Task item: Write the records out once more, so that nothing differs from the original.

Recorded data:
+---+

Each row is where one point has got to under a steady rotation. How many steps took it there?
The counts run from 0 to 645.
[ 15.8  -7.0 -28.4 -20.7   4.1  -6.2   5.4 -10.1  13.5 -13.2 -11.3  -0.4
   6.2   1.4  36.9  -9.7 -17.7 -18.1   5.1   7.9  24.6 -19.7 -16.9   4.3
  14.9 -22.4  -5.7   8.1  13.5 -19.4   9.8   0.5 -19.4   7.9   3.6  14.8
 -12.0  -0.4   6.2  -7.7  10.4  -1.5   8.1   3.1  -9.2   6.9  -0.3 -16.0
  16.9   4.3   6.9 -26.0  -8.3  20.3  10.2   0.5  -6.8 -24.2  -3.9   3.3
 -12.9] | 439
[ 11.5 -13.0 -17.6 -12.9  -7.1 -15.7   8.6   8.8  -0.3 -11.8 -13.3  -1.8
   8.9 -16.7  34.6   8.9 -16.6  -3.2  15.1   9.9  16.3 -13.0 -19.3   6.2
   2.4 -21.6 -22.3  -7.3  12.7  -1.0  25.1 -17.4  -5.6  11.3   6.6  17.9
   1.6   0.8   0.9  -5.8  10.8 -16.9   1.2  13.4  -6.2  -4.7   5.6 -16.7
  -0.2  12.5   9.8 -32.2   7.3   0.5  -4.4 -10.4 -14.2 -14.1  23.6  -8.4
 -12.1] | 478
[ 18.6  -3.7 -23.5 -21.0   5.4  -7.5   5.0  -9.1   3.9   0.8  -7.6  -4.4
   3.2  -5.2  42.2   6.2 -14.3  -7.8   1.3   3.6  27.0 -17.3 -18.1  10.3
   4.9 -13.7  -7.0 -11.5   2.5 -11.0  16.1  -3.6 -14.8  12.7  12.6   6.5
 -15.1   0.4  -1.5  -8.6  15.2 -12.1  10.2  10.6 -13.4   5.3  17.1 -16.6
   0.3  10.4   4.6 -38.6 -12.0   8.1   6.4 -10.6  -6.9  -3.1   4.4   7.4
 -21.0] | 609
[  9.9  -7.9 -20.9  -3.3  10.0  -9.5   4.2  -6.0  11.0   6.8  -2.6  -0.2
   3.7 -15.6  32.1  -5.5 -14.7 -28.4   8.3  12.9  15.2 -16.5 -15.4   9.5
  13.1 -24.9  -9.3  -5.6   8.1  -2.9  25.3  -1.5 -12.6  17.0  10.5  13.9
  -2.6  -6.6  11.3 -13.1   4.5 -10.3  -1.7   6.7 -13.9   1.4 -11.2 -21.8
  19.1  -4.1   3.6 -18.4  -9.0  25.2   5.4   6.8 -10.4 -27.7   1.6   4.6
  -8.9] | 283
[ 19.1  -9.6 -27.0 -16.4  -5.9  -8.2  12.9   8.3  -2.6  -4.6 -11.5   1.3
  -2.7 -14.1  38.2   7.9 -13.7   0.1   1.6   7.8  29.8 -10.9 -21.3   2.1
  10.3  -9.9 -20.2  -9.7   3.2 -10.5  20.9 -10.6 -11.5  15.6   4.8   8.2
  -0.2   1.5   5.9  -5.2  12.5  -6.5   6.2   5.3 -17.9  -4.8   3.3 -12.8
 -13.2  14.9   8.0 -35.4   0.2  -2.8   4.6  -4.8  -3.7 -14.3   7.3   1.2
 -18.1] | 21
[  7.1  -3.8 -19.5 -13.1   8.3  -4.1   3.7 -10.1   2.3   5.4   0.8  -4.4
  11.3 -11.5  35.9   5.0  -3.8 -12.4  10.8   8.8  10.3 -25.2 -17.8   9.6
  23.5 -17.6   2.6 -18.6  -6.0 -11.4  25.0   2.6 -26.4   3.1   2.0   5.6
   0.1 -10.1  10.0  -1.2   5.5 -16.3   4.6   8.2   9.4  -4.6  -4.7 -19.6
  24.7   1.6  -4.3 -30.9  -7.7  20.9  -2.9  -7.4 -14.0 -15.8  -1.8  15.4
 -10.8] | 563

+---+

Solution to this task:
Each row is where one point has got to under a steady rotation. How many steps took it there?
The counts run from 0 to 645.
[ 15.8  -7.0 -28.4 -20.7   4.1  -6.2   5.4 -10.1  13.5 -13.2 -11.3  -0.4
   6.2   1.4  36.9  -9.7 -17.7 -18.1   5.1   7.9  24.6 -19.7 -16.9   4.3
  14.9 -22.4  -5.7   8.1  13.5 -19.4   9.8   0.5 -19.4   7.9   3.6  14.8
 -12.0  -0.4   6.2  -7.7  10.4  -1.5   8.1   3.1  -9.2   6.9  -0.3 -16.0
  16.9   4.3   6.9 -26.0  -8.3  20.3  10.2   0.5  -6.8 -24.2  -3.9   3.3
 -12.9] | 439
[ 11.5 -13.0 -17.6 -12.9  -7.1 -15.7   8.6   8.8  -0.3 -11.8 -13.3  -1.8
   8.9 -16.7  34.6   8.9 -16.6  -3.2  15.1   9.9  16.3 -13.0 -19.3   6.2
   2.4 -21.6 -22.3  -7.3  12.7  -1.0  25.1 -17.4  -5.6  11.3   6.6  17.9
   1.6   0.8   0.9  -5.8  10.8 -16.9   1.2  13.4  -6.2  -4.7   5.6 -16.7
  -0.2  12.5   9.8 -32.2   7.3   0.5  -4.4 -10.4 -14.2 -14.1  23.6  -8.4
 -12.1] | 478
[ 18.6  -3.7 -23.5 -21.0   5.4  -7.5   5.0  -9.1   3.9   0.8  -7.6  -4.4
   3.2  -5.2  42.2   6.2 -14.3  -7.8   1.3   3.6  27.0 -17.3 -18.1  10.3
   4.9 -13.7  -7.0 -11.5   2.5 -11.0  16.1  -3.6 -14.8  12.7  12.6   6.5
 -15.1   0.4  -1.5  -8.6  15.2 -12.1  10.2  10.6 -13.4   5.3  17.1 -16.6
   0.3  10.4   4.6 -38.6 -12.0   8.1   6.4 -10.6  -6.9  -3.1   4.4   7.4
 -21.0] | 609
[  9.9  -7.9 -20.9  -3.3  10.0  -9.5   4.2  -6.0  11.0   6.8  -2.6  -0.2
   3.7 -15.6  32.1  -5.5 -14.7 -28.4   8.3  12.9  15.2 -16.5 -15.4   9.5
  13.1 -24.9  -9.3  -5.6   8.1  -2.9  25.3  -1.5 -12.6  17.0  10.5  13.9
  -2.6  -6.6  11.3 -13.1   4.5 -10.3  -1.7   6.7 -13.9   1.4 -11.2 -21.8
  19.1  -4.1   3.6 -18.4  -9.0  25.2   5.4   6.8 -10.4 -27.7   1.6   4.6
  -8.9] | 283
[ 19.1  -9.6 -27.0 -16.4  -5.9  -8.2  12.9   8.3  -2.6  -4.6 -11.5   1.3
  -2.7 -14.1  38.2   7.9 -13.7   0.1   1.6   7.8  29.8 -10.9 -21.3   2.1
  10.3  -9.9 -20.2  -9.7   3.2 -10.5  20.9 -10.6 -11.5  15.6   4.8   8.2
  -0.2   1.5   5.9  -5.2  12.5  -6.5   6.2   5.3 -17.9  -4.8   3.3 -12.8
 -13.2  14.9   8.0 -35.4   0.2  -2.8   4.6  -4.8  -3.7 -14.3   7.3   1.2
 -18.1] | 21
[  7.1  -3.8 -19.5 -13.1   8.3  -4.1   3.7 -10.1   2.3   5.4   0.8  -4.4
  11.3 -11.5  35.9   5.0  -3.8 -12.4  10.8   8.8  10.3 -25.2 -17.8   9.6
  23.5 -17.6   2.6 -18.6  -6.0 -11.4  25.0   2.6 -26.4   3.1   2.0   5.6
   0.1 -10.1  10.0  -1.2   5.5 -16.3   4.6   8.2   9.4  -4.6  -4.7 -19.6
  24.7   1.6  -4.3 -30.9  -7.7  20.9  -2.9  -7.4 -14.0 -15.8  -1.8  15.4
 -10.8] | 563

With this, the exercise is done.